TASK DETAILS:
Precise copying is required. Return the data below in full.

RECORDS PROVIDED:

──────────

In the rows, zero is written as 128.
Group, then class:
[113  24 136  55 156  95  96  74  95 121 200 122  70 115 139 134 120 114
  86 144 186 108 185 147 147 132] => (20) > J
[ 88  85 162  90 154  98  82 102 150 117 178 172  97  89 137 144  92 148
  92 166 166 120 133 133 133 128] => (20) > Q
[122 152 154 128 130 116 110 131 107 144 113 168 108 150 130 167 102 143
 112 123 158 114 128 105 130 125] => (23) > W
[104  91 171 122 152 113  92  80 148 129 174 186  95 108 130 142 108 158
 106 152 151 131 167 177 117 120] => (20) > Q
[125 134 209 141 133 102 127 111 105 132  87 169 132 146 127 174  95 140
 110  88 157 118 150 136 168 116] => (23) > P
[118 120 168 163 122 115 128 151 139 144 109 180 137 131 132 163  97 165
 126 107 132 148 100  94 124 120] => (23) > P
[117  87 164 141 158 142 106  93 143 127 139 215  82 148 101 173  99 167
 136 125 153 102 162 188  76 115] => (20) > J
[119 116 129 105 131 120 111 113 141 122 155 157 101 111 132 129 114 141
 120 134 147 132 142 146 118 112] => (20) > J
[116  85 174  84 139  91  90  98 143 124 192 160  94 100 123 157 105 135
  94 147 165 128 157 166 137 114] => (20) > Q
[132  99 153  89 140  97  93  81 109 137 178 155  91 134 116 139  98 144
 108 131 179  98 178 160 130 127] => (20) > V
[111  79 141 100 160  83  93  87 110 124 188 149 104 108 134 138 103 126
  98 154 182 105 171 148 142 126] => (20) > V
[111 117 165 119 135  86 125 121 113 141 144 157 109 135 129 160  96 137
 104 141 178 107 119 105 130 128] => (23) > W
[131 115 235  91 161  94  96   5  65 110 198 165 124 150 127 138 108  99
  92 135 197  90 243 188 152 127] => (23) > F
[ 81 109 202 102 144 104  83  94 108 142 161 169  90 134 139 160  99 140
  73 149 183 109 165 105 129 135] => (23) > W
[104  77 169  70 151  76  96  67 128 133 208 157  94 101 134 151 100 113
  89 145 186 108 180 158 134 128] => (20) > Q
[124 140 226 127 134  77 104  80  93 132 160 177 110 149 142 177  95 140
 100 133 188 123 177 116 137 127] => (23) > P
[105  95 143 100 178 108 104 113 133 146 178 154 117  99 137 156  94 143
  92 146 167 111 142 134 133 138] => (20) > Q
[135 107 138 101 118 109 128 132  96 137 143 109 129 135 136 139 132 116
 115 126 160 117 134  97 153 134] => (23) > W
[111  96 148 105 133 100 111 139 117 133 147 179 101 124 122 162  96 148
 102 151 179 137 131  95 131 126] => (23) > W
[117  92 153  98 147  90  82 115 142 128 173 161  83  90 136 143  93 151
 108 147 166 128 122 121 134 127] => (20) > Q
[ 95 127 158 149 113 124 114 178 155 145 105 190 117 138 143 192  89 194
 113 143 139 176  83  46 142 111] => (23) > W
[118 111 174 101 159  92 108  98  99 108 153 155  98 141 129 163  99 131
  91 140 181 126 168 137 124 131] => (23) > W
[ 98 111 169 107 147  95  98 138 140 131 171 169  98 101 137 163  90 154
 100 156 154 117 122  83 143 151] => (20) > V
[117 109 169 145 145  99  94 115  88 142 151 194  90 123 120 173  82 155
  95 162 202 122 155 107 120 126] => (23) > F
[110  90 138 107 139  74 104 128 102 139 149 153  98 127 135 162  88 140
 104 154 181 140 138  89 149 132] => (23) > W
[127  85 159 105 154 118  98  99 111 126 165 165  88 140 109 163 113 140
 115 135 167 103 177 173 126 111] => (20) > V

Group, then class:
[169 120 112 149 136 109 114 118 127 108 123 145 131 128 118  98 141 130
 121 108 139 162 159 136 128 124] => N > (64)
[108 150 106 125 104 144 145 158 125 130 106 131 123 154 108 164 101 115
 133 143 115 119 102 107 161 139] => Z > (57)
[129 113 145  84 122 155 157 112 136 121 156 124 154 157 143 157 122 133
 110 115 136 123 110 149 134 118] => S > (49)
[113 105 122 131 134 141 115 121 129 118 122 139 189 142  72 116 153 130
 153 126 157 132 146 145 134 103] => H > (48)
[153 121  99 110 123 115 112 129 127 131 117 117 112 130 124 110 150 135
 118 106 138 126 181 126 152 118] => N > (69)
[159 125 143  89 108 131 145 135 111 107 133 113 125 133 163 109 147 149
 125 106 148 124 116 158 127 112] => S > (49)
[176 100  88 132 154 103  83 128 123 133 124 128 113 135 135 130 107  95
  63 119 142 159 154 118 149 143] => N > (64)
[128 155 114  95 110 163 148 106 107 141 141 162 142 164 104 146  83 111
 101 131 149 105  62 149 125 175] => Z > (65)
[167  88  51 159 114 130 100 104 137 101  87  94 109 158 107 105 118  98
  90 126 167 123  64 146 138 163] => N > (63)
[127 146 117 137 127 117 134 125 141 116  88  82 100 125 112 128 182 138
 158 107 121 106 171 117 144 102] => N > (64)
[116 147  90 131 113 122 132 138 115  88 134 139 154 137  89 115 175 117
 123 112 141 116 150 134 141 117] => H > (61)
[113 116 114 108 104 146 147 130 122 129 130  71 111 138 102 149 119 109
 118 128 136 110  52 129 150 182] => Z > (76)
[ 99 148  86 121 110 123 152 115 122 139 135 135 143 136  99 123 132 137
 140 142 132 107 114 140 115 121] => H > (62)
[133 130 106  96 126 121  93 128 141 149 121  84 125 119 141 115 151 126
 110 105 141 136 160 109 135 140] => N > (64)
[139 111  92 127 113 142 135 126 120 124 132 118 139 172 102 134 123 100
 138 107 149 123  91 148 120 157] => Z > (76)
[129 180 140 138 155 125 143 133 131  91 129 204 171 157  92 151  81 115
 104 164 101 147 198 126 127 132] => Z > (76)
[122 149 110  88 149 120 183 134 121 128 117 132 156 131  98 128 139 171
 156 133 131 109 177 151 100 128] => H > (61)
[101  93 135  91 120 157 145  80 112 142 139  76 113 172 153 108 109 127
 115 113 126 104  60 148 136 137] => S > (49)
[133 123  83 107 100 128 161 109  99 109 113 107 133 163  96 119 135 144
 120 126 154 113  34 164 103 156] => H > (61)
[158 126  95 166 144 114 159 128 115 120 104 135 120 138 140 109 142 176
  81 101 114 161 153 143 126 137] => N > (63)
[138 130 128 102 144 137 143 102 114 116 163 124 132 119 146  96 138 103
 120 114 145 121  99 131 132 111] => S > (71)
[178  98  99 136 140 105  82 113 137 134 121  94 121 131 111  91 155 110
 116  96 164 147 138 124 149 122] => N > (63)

──────────

WRITTEN RESPONSE:
In the rows, zero is written as 128.
Group, then class:
[113  24 136  55 156  95  96  74  95 121 200 122  70 115 139 134 120 114
  86 144 186 108 185 147 147 132] => (20) > J
[ 88  85 162  90 154  98  82 102 150 117 178 172  97  89 137 144  92 148
  92 166 166 120 133 133 133 128] => (20) > Q
[122 152 154 128 130 116 110 131 107 144 113 168 108 150 130 167 102 143
 112 123 158 114 128 105 130 125] => (23) > W
[104  91 171 122 152 113  92  80 148 129 174 186  95 108 130 142 108 158
 106 152 151 131 167 177 117 120] => (20) > Q
[125 134 209 141 133 102 127 111 105 132  87 169 132 146 127 174  95 140
 110  88 157 118 150 136 168 116] => (23) > P
[118 120 168 163 122 115 128 151 139 144 109 180 137 131 132 163  97 165
 126 107 132 148 100  94 124 120] => (23) > P
[117  87 164 141 158 142 106  93 143 127 139 215  82 148 101 173  99 167
 136 125 153 102 162 188  76 115] => (20) > J
[119 116 129 105 131 120 111 113 141 122 155 157 101 111 132 129 114 141
 120 134 147 132 142 146 118 112] => (20) > J
[116  85 174  84 139  91  90  98 143 124 192 160  94 100 123 157 105 135
  94 147 165 128 157 166 137 114] => (20) > Q
[132  99 153  89 140  97  93  81 109 137 178 155  91 134 116 139  98 144
 108 131 179  98 178 160 130 127] => (20) > V
[111  79 141 100 160  83  93  87 110 124 188 149 104 108 134 138 103 126
  98 154 182 105 171 148 142 126] => (20) > V
[111 117 165 119 135  86 125 121 113 141 144 157 109 135 129 160  96 137
 104 141 178 107 119 105 130 128] => (23) > W
[131 115 235  91 161  94  96   5  65 110 198 165 124 150 127 138 108  99
  92 135 197  90 243 188 152 127] => (23) > F
[ 81 109 202 102 144 104  83  94 108 142 161 169  90 134 139 160  99 140
  73 149 183 109 165 105 129 135] => (23) > W
[104  77 169  70 151  76  96  67 128 133 208 157  94 101 134 151 100 113
  89 145 186 108 180 158 134 128] => (20) > Q
[124 140 226 127 134  77 104  80  93 132 160 177 110 149 142 177  95 140
 100 133 188 123 177 116 137 127] => (23) > P
[105  95 143 100 178 108 104 113 133 146 178 154 117  99 137 156  94 143
  92 146 167 111 142 134 133 138] => (20) > Q
[135 107 138 101 118 109 128 132  96 137 143 109 129 135 136 139 132 116
 115 126 160 117 134  97 153 134] => (23) > W
[111  96 148 105 133 100 111 139 117 133 147 179 101 124 122 162  96 148
 102 151 179 137 131  95 131 126] => (23) > W
[117  92 153  98 147  90  82 115 142 128 173 161  83  90 136 143  93 151
 108 147 166 128 122 121 134 127] => (20) > Q
[ 95 127 158 149 113 124 114 178 155 145 105 190 117 138 143 192  89 194
 113 143 139 176  83  46 142 111] => (23) > W
[118 111 174 101 159  92 108  98  99 108 153 155  98 141 129 163  99 131
  91 140 181 126 168 137 124 131] => (23) > W
[ 98 111 169 107 147  95  98 138 140 131 171 169  98 101 137 163  90 154
 100 156 154 117 122  83 143 151] => (20) > V
[117 109 169 145 145  99  94 115  88 142 151 194  90 123 120 173  82 155
  95 162 202 122 155 107 120 126] => (23) > F
[110  90 138 107 139  74 104 128 102 139 149 153  98 127 135 162  88 140
 104 154 181 140 138  89 149 132] => (23) > W
[127  85 159 105 154 118  98  99 111 126 165 165  88 140 109 163 113 140
 115 135 167 103 177 173 126 111] => (20) > V

Group, then class:
[169 120 112 149 136 109 114 118 127 108 123 145 131 128 118  98 141 130
 121 108 139 162 159 136 128 124] => N > (64)
[108 150 106 125 104 144 145 158 125 130 106 131 123 154 108 164 101 115
 133 143 115 119 102 107 161 139] => Z > (57)
[129 113 145  84 122 155 157 112 136 121 156 124 154 157 143 157 122 133
 110 115 136 123 110 149 134 118] => S > (49)
[113 105 122 131 134 141 115 121 129 118 122 139 189 142  72 116 153 130
 153 126 157 132 146 145 134 103] => H > (48)
[153 121  99 110 123 115 112 129 127 131 117 117 112 130 124 110 150 135
 118 106 138 126 181 126 152 118] => N > (69)
[159 125 143  89 108 131 145 135 111 107 133 113 125 133 163 109 147 149
 125 106 148 124 116 158 127 112] => S > (49)
[176 100  88 132 154 103  83 128 123 133 124 128 113 135 135 130 107  95
  63 119 142 159 154 118 149 143] => N > (64)
[128 155 114  95 110 163 148 106 107 141 141 162 142 164 104 146  83 111
 101 131 149 105  62 149 125 175] => Z > (65)
[167  88  51 159 114 130 100 104 137 101  87  94 109 158 107 105 118  98
  90 126 167 123  64 146 138 163] => N > (63)
[127 146 117 137 127 117 134 125 141 116  88  82 100 125 112 128 182 138
 158 107 121 106 171 117 144 102] => N > (64)
[116 147  90 131 113 122 132 138 115  88 134 139 154 137  89 115 175 117
 123 112 141 116 150 134 141 117] => H > (61)
[113 116 114 108 104 146 147 130 122 129 130  71 111 138 102 149 119 109
 118 128 136 110  52 129 150 182] => Z > (76)
[ 99 148  86 121 110 123 152 115 122 139 135 135 143 136  99 123 132 137
 140 142 132 107 114 140 115 121] => H > (62)
[133 130 106  96 126 121  93 128 141 149 121  84 125 119 141 115 151 126
 110 105 141 136 160 109 135 140] => N > (64)
[139 111  92 127 113 142 135 126 120 124 132 118 139 172 102 134 123 100
 138 107 149 123  91 148 120 157] => Z > (76)
[129 180 140 138 155 125 143 133 131  91 129 204 171 157  92 151  81 115
 104 164 101 147 198 126 127 132] => Z > (76)
[122 149 110  88 149 120 183 134 121 128 117 132 156 131  98 128 139 171
 156 133 131 109 177 151 100 128] => H > (61)
[101  93 135  91 120 157 145  80 112 142 139  76 113 172 153 108 109 127
 115 113 126 104  60 148 136 137] => S > (49)
[133 123  83 107 100 128 161 109  99 109 113 107 133 163  96 119 135 144
 120 126 154 113  34 164 103 156] => H > (61)
[158 126  95 166 144 114 159 128 115 120 104 135 120 138 140 109 142 176
  81 101 114 161 153 143 126 137] => N > (63)
[138 130 128 102 144 137 143 102 114 116 163 124 132 119 146  96 138 103
 120 114 145 121  99 131 132 111] => S > (71)
[178  98  99 136 140 105  82 113 137 134 121  94 121 131 111  91 155 110
 116  96 164 147 138 124 149 122] => N > (63)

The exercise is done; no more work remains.